Task statement: Which lines in the listing below contain the word "angles"? Copy each one.

>>>>>

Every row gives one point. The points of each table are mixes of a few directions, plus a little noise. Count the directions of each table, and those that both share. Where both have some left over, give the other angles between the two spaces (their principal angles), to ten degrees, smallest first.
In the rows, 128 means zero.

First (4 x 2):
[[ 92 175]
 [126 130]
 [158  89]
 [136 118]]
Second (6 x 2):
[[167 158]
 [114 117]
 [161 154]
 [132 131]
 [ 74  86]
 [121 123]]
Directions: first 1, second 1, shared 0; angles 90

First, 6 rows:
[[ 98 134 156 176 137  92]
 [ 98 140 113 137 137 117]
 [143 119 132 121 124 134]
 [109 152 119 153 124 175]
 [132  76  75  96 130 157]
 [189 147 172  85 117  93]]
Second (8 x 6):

<<<<<
>>>>>

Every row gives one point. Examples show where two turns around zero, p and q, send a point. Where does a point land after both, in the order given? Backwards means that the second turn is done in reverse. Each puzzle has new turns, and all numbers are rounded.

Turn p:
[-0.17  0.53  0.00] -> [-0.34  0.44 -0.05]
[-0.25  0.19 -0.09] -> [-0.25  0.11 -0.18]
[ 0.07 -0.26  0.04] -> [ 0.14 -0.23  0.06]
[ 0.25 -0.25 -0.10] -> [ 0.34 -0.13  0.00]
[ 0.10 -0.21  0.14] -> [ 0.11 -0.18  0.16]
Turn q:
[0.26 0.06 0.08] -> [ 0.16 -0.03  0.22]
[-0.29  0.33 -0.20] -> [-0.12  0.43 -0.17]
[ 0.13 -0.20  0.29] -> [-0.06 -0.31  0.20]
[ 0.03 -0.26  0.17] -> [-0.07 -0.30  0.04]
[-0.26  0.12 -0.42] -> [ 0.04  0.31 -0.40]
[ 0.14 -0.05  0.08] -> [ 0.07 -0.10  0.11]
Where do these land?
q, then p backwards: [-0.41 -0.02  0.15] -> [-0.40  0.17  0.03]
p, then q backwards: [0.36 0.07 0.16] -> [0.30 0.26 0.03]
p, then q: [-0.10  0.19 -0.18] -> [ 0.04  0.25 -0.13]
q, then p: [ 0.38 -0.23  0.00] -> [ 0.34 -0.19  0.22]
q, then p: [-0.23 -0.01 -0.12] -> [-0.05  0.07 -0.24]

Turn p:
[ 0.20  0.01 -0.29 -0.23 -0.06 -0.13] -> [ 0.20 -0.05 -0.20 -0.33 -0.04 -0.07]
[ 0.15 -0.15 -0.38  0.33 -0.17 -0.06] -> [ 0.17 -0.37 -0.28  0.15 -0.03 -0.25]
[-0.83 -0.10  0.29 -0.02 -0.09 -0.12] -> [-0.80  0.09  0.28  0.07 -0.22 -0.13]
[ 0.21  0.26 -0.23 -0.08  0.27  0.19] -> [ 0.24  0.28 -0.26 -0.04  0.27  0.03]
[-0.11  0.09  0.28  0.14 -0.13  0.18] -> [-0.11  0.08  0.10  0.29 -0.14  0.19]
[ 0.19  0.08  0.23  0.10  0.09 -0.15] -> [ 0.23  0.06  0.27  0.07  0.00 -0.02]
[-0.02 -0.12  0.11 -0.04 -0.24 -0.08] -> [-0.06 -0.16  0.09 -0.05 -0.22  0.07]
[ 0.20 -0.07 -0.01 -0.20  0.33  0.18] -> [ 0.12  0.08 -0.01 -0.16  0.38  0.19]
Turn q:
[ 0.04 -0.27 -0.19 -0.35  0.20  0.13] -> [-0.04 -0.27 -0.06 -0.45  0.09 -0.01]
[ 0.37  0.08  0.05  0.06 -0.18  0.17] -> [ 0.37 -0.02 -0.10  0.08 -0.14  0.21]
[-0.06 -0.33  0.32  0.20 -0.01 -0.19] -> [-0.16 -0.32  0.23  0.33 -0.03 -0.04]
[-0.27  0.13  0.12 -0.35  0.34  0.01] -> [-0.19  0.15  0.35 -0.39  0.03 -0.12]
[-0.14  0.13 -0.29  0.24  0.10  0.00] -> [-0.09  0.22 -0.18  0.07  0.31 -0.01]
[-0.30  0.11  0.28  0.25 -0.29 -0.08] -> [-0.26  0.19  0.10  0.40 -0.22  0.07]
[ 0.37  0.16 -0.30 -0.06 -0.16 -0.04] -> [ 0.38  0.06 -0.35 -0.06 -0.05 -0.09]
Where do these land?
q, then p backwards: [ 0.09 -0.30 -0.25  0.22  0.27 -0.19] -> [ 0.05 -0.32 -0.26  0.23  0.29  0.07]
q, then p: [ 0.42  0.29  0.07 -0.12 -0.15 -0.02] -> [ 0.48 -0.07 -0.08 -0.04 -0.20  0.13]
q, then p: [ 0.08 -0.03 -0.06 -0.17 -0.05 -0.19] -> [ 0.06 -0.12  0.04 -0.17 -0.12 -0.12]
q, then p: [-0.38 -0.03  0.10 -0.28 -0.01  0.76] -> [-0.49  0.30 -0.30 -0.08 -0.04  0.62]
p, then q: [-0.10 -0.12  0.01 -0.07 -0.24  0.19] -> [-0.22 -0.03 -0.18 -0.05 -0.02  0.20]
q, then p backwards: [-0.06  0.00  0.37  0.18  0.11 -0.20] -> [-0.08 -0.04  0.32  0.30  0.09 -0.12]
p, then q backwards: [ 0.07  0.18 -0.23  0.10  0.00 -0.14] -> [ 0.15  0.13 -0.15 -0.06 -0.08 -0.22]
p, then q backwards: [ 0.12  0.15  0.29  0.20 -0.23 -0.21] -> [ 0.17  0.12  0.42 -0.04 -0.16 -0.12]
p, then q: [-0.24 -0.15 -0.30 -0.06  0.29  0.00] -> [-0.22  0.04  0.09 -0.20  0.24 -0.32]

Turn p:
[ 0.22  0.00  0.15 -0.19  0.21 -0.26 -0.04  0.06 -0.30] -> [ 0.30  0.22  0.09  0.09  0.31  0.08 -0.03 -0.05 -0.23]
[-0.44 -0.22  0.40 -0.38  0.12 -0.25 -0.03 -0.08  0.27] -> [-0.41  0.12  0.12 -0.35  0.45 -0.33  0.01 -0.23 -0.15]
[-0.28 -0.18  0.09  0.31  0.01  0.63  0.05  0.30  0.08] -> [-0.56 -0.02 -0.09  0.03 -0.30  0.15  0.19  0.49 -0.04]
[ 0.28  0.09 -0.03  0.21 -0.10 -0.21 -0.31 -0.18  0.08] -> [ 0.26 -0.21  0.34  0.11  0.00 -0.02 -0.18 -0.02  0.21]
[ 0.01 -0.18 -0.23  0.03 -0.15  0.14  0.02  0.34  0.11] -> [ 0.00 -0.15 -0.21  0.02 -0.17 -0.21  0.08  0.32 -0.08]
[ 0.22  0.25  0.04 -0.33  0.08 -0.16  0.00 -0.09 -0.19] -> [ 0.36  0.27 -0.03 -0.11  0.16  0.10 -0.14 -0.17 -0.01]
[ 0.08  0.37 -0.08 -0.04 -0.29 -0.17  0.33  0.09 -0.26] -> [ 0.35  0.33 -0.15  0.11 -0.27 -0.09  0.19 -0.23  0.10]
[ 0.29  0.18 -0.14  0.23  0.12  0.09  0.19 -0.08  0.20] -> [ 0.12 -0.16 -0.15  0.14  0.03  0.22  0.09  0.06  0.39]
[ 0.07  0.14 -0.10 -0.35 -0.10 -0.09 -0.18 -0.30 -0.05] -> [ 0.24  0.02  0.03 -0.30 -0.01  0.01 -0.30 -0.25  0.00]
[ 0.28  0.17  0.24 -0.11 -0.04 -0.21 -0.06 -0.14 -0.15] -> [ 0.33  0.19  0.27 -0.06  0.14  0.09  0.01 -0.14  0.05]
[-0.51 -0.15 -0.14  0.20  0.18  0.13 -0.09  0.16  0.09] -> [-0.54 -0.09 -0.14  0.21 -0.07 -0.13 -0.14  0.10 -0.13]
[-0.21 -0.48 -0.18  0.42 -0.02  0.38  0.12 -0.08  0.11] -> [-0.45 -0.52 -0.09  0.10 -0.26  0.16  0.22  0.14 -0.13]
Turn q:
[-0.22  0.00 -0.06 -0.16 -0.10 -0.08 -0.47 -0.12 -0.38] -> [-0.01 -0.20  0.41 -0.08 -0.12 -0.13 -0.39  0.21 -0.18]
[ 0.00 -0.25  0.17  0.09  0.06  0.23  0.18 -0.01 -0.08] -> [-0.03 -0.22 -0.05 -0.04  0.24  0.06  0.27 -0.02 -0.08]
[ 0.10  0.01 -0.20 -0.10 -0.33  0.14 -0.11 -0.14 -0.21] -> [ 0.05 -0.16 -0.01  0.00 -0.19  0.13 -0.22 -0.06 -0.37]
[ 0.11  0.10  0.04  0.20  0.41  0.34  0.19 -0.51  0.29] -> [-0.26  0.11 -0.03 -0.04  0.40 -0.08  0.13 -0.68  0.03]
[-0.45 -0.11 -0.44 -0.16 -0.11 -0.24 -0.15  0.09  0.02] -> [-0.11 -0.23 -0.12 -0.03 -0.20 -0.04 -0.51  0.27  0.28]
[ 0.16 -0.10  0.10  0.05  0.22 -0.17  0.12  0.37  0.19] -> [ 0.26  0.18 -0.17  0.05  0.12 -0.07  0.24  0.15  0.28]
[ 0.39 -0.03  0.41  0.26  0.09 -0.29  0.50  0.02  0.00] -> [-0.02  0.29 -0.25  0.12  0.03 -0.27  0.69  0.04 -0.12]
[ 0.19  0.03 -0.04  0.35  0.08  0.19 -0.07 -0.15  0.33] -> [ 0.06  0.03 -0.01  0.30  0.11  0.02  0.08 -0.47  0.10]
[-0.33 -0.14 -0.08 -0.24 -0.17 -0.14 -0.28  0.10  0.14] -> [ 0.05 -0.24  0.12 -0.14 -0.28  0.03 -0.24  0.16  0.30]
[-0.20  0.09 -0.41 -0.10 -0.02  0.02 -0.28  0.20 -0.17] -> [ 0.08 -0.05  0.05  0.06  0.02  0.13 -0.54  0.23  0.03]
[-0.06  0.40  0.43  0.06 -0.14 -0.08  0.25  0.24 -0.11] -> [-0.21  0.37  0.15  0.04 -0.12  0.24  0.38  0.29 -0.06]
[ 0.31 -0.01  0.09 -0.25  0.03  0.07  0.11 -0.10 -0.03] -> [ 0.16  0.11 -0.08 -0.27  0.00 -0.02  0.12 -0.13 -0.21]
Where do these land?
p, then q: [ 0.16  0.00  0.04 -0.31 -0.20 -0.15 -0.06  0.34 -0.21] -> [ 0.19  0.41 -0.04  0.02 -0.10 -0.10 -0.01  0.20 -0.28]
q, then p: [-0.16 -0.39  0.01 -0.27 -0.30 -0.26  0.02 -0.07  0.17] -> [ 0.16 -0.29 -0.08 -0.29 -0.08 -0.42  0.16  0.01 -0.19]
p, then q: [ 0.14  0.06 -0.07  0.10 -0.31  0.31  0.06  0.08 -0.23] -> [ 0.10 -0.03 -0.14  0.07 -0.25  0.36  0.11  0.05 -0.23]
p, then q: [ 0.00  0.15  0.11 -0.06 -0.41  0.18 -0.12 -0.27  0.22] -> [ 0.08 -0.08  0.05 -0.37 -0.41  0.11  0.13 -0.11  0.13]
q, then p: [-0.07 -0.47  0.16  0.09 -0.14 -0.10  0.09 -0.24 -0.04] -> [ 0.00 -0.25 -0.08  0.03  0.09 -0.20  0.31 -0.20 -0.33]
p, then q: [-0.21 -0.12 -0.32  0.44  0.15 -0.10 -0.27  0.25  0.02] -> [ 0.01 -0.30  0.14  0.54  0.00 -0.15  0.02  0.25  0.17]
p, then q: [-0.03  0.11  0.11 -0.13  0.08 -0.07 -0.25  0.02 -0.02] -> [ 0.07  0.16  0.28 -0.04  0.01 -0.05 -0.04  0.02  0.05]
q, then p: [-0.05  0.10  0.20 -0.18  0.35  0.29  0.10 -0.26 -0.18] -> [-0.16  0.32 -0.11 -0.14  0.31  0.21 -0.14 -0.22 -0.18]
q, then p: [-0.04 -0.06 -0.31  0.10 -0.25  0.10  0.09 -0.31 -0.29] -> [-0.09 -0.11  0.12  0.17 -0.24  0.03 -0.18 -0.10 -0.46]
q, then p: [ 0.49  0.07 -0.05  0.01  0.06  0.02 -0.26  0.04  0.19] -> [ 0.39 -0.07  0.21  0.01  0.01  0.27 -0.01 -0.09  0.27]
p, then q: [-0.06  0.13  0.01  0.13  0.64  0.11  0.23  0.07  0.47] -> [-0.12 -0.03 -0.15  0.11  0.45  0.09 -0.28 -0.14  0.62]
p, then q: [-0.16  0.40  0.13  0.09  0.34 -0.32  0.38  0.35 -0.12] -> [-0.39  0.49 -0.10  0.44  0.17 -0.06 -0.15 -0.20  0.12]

<<<<<

Response to this exercise:
Every row gives one point. The points of each table are mixes of a few directions, plus a little noise. Count the directions of each table, and those that both share. Where both have some left over, give the other angles between the two spaces (their principal angles), to ten degrees, smallest first.
Directions: first 1, second 1, shared 0; angles 90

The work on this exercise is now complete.